Task prompt –
Would you please repeat the lines in the listing below from the one containing "input [-5,-8,5,-1], class" through the final one, exactly as they appear?

────────

Below are the code and all the weights of a small trained network. Each question names an input and a class and asks about switching units off, where a switched-off unit gives its printed mean instead of its output.

import numpy as np


def w(rows, s, z=0):
    codes = np.array(rows[::2]) - 128.0
    scale = np.full(codes.shape[1], s)
    scale[-1] = z or s
    return codes * scale


def norm(h):
    return h / np.sqrt((h * h).mean(-1, keepdims=True) + 1e-5)


def f(y):
    return y / 2 * (1 + np.tanh(0.7978845608 * (y + 0.044715 * y**3)))


def log_softmax(a):
    a = a - a.max(-1, keepdims=True)
    return a - np.log(np.exp(a).sum(-1, keepdims=True))


def net(x, mask):
    res = np.array(x, float).reshape(1, 4) / 4 @ E
    u = 0
    for l in range(4):
        y = f(norm(res) @ A[l][:, :-1].T + A[l][:, -1])
        res = res + np.where(mask[u : u + 5], y, B[l][:, -1]) @ B[l][:, :-1]
        u += 5
    return log_softmax(norm(res)[-1] @ U[:, :-1].T + U[:, -1])


A, B = {}, {}
E = w([
[195,90,227],'x0',
[39,103,178],'x1',
[180,26,134],'x2',
[156,88,255],'x3',
],0.0083)
A[0] = w([
[212,136,93,23],'0.n0',
[45,111,66,5],'0.n1',
[69,110,83,4],'0.n2',
[198,130,64,124],'0.n3',
[112,9,159,66],'0.n4',
],0.014,0.0049)
B[0] = w([
[107,60,83,171],'0.n0',
[3,200,51,202],'0.n1',
[89,159,95,155],'0.n2',
[77,61,167,230],'0.n3',
[240,87,168,254],'0.n4',
],0.011,0.0046)
A[1] = w([
[120,116,246,193],'1.n0',
[80,116,90,98],'1.n1',
[88,84,185,133],'1.n2',
[180,125,27,173],'1.n3',
[152,223,150,2],'1.n4',
],0.013,0.0059)
B[1] = w([
[174,213,193,254],'1.n0',
[21,140,163,167],'1.n1',
[179,157,237,175],'1.n2',
[96,59,253,187],'1.n3',
[205,132,106,125],'1.n4',
],0.0062,0.0065)
A[2] = w([
[227,52,57,90],'2.n0',
[156,197,243,40],'2.n1',
[136,166,196,2],'2.n2',
[63,203,2,148],'2.n3',
[4,126,105,210],'2.n4',
],0.0064,0.0043)
B[2] = w([
[138,74,134,139],'2.n0',
[83,203,218,162],'2.n1',
[101,196,98,109],'2.n2',
[30,13,215,220],'2.n3',
[155,84,254,255],'2.n4',
],0.0067,0.0042)
A[3] = w([
[126,36,131,129],'3.n0',
[3,160,23,128],'3.n1',
[195,104,182,254],'3.n2',
[15,157,1,123],'3.n3',
[72,125,10,127],'3.n4',
],0.011,0.0096)
B[3] = w([
[149,179,106,162],'3.n0',
[254,44,173,174],'3.n1',
[74,177,28,250],'3.n2',
[107,69,251,166],'3.n3',
[158,124,182,142],'3.n4',
],0.0091,0.013)
U = w([
[138,239,88,3],'0',
[245,86,93,248],'1',
[36,117,92,40],'2',
[90,154,100,44],'3',
[128,235,198,158],'4',
[40,29,250,190],'5',
[121,6,55,67],'6',
[171,185,232,108],'7',
],0.018,0.005)

Each question gives the input, the list of numbers given to net, and the class t.
The units are the neurons (one row each of A and B). Each row of codes is followed by its name. A weight is (code - 128) times the scale printed after its matrix; where a second scale follows, it is the last column's (A, B and U).
mask holds one flag per neuron, layer by layer. A switched-off neuron (its flag False) gives its mean, the last column of its row in B, instead of its output. The means were averaged over made-up inputs and are rounded, as every weight is.
A unit's drop is (log p(t) with every unit on - log p(t) with that unit switched off) / (log p(t) with every unit on - log p(t) with every unit switched off).
The circuit of an input: a set's keep is (log p(t) with only the set's units on - log p(t) with every unit switched off) / (log p(t) with every unit on - log p(t) with every unit switched off). Starting from the 12 units with the biggest drops (on a tie, the unit counted first), units are removed one at a time, each time the one whose removal leaves the highest keep (on an exact tie, the one counted first), for as long as the keep stays at least 0.8.
units of the circuit, in order: the units of the circuit, biggest drop first
k most important neurons: the k neurons with the biggest drops, biggest first
top k neurons in layer l: the k neurons of layer l with the biggest drops, biggest first
drop of u: that unit's drop, to one decimal
input [2,-8,-2,2], class 0: units of the circuit, in order -> [3.n2]
input [4,0,-8,-5], class 5: 4 most important neurons -> [0.n4 1.n0 1.n2 2.n3]
input [8,-7,7,-4], class 6: units of the circuit, in order -> [0.n0 3.n2 0.n3]
input [7,-1,-1,-4], class 3: 2 most important neurons -> [0.n0 0.n4]
input [2,0,2,3], class 7: 2 most important neurons -> [1.n0 0.n0]
input [0,-8,-2,1], class 6: units of the circuit, in order -> [0.n0 1.n0]
input [-8,-6,-1,7], class 0: 4 most important neurons -> [0.n1 0.n3 2.n3 3.n3]
input [2,-8,-6,-8], class 2: top 2 neurons in layer 2 -> [2.n4 2.n1]
input [8,-6,-1,5], class 4: top 2 neurons in layer 2 -> [2.n1 2.n4]
input [6,0,4,4], class 1: top 2 neurons in layer 2 -> [2.n4 2.n3]
input [1,-7,-2,-8], class 2: top 4 neurons in layer 3 -> [3.n1 3.n3 3.n0 3.n4]
input [0,-4,2,2], class 6: top 2 neurons in layer 3 -> [3.n1 3.n2]
input [8,6,1,-1], class 7: top 2 neurons in layer 0 -> [0.n4 0.n1]
input [-3,4,-8,6], class 4: top neuron in layer 0 -> [0.n1]
input [-4,2,-1,8], class 7: top 2 neurons in layer 1 -> [1.n0 1.n2]
input [-1,-4,-6,1], class 0: 2 most important neurons -> [0.n1 1.n4]
input [-5,-8,5,-1], class 6: drop of 0.n1 -> 0.2
input [7,4,3,4], class 7: drop of 1.n0 -> 0.1
input [8,-6,1,-5], class 6: top 2 neurons in layer 0 -> [0.n0 0.n4]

────────

Response area –
input [-5,-8,5,-1], class 6: drop of 0.n1 -> 0.2
input [7,4,3,4], class 7: drop of 1.n0 -> 0.1
input [8,-6,1,-5], class 6: top 2 neurons in layer 0 -> [0.n0 0.n4]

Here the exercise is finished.